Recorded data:
Each row of a before or after table is a point. One or more steps were done to the points. Then noise was added and the rows were shuffled. The steps act on columns, c1 being the first. Write out the steps. A step turns or swaps two columns, mirrors them in a line or flattens them onto one, adds a multiple of one to another, or multiplies or shifts one. Angles are multiples of 10 degrees, from the lower column toward the higher: turns from -170 to 170, lines from 10 to 170 but not 90. Use the fewest steps. Two steps may share a column if one is a turn and the other turns, adds or multiplies; they go together, in the order done. Otherwise the lowest column goes first.
In the rows, zero is written as 128.

Before (11 x 2)
[[ 95 145]
 [163 142]
 [100 106]
 [138 133]
 [150 128]
 [ 81 111]
 [176 122]
 [184 166]
 [ 71 107]
 [ 64 133]
 [149 167]]
After (11 x 2)
[[ 21 107]
 [111 145]
 [128 122]
 [ 35 112]
 [133 164]
 [ 47 147]
 [ 52 105]
 [104 127]
 [ 90 134]
 [ 19 137]
 [104 164]]
Steps: shift c1 by -50

Before (12 x 6)
[[163 169  95  98 150 108]
 [115 103 107 135 120 120]
 [ 99  96 131 163  80 129]
 [133 127  89 103 110  95]
 [109 101  98 134 109 113]
 [130 127 106 157  92 106]
 [114 165 141 139 163 137]
 [ 97 112 136 137  90  97]
 [117 132 160 143 137 129]
 [125 112 107 124  92 134]
 [134 104  99 145 125 101]
 [184 161 129  92 170 112]]
After (12 x 6)
[[135 133 161 148 150 138]
 [102 129  88  98  85 152]
 [ 89 171 135  89 181 120]
 [ 77 161 164  84 236 102]
 [135 110  90 122  38 125]
 [105 106  75 146 123 145]
 [145 165 178 142 215 130]
 [151  98  97 174  10 146]
 [131 109 121 140  33 172]
 [133 104  84 138 109 141]
 [111 126 105 165  38 142]
 [131 102  73 136  79 152]]
Steps: turn c1 and c6 by -140 degrees; add 1 times c2 to c3; multiply c4 by 1.3; multiply c5 by 2.5

Before (13 x 11)
[[141 139 129 146 160 129 116 136 162 110 125]
 [133 153 140 128 160 108 126 124 156 123 110]
 [146 148 104 129 130 125 108 131 141  97  79]
 [137  96  88 159 140  97 124 131 152 147 160]
 [105 119 108 113 110 137 152 107 113 126 143]
 [126 131 127 123 117 139 139 123 160 132 130]
 [120 112 139 127 136 139 156 115 137 115 124]
 [ 97 111 127 120 116 132 121 116 135 121 145]
 [111 122 112 149 107 123 145 129 118 131 161]
 [156 134 116 123 106 133 102 114 108 116 108]
 [107 129 116 129 137 154 144 113 124 140 133]
 [116  99 109 145 127 116 135 150 128 155 145]
 [127 136 128  98 140 138 136 135 142 109 137]]
After (13 x 11)
[[105 114 108  94 109 138 152 107 111 126 143]
 [125 129 125 110 117 140 139 124 162 132 131]
 [126 126 129  35 137 138 136 134 143 109 137]
 [111 130 111 194 108 123 146 128 119 130 161]
 [141 145 129 167 161 128 116 137 162 109 124]
 [136 107  89 247 138  98 124 131 153 147 160]
 [117 105 108 205 124 117 135 151 127 155 147]
 [144 146 103 110 128 125 109 129 143  96  79]
 [ 98 111 127 122 116 134 120 116 134 121 144]
 [107 131 116 129 139 154 143 111 123 140 135]
 [132 151 141 101 160 108 127 122 157 122 109]
 [157 131 116 109 106 131 103 115 108 117 108]
 [121 112 140 142 136 138 157 116 134 114 124]]
Steps: turn c2 and c4 by -20 degrees; multiply c4 by 3

Before (10 x 18)
[[186  94 107  50  98 167 150 149 127  63 165  86 157 116 152 125  74 108]
 [ 81 150 133 133 138 102  94 139 150 155 161 135  85 143 128  96  92 110]
 [ 96 103 176 114 155 188  88 112  98 134  92 124 126 128 110 120 145 152]
 [127 177 118 134 133 128 113 128 158 137 117 176  91 197 136 100  85 136]
 [ 88 196  96 118 155 112 110 148  91 155 143 164 125 176 115  78 127 139]
 [130 162 195 141 140 152  88 101  91 153 136 146 144 158 110 119 136 116]
 [137 114 165 152 148 180  20 126  98  96 113 117 152 141 122 132 143 135]
 [148 107 102  41  94 185 142 179 158  96 195 133 130  86 199 176  97 112]
 [163  67 125  87  97 146 145 185 153  95 146 117 163 119 157 160 132 109]
 [106 150 161 142 154 134  97 105  72 102 122 118 122 123  98 169 149 168]]
After (10 x 18)
[[ 97 104 177 116 156  90  87 112  98 134  89 116 129 176 128 119 144 150]
 [159  66 124  88  99 123 146 184 152  92 144 100 163 147 131 160 133 107]
 [128 163 194 139 139  88  90 102  93 151 137 172 145 127 128 122 137 116]
 [137 114 163 151 149  84  21 129  96  97 110 100 154 161 127 133 143 137]
 [187  93 106  53  99 111 149 149 130  64 165  22 159 167 129 126  74 110]
 [ 82 148 133 133 135 134  92 140 151 155 162 144  87 102 128  98  92 111]
 [124 176 118 134 135  77 114 130 157 135 116 246  90  81 127  98  82 137]
 [149 108 102  41  94 123 143 178 161  97 196 141 128 198 128 176  97 113]
 [106 153 158 141 154 127  95 104  74 100 121 104 123 136 129 169 148 167]
 [ 86 193  97 118 156 101 112 148  91 154 144 216 125  88 129  79 125 139]]
Steps: turn c6 and c14 by 130 degrees; multiply c12 by 2.5; multiply c15 by 0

> Problem description: Using the records above, set down exactly the lines from the one with "160 132 109]" through the one with "[149 108 102", inclusive, and nothing more.

> Answer to this problem:
 [163  67 125  87  97 146 145 185 153  95 146 117 163 119 157 160 132 109]
 [106 150 161 142 154 134  97 105  72 102 122 118 122 123  98 169 149 168]]
After (10 x 18)
[[ 97 104 177 116 156  90  87 112  98 134  89 116 129 176 128 119 144 150]
 [159  66 124  88  99 123 146 184 152  92 144 100 163 147 131 160 133 107]
 [128 163 194 139 139  88  90 102  93 151 137 172 145 127 128 122 137 116]
 [137 114 163 151 149  84  21 129  96  97 110 100 154 161 127 133 143 137]
 [187  93 106  53  99 111 149 149 130  64 165  22 159 167 129 126  74 110]
 [ 82 148 133 133 135 134  92 140 151 155 162 144  87 102 128  98  92 111]
 [124 176 118 134 135  77 114 130 157 135 116 246  90  81 127  98  82 137]
 [149 108 102  41  94 123 143 178 161  97 196 141 128 198 128 176  97 113]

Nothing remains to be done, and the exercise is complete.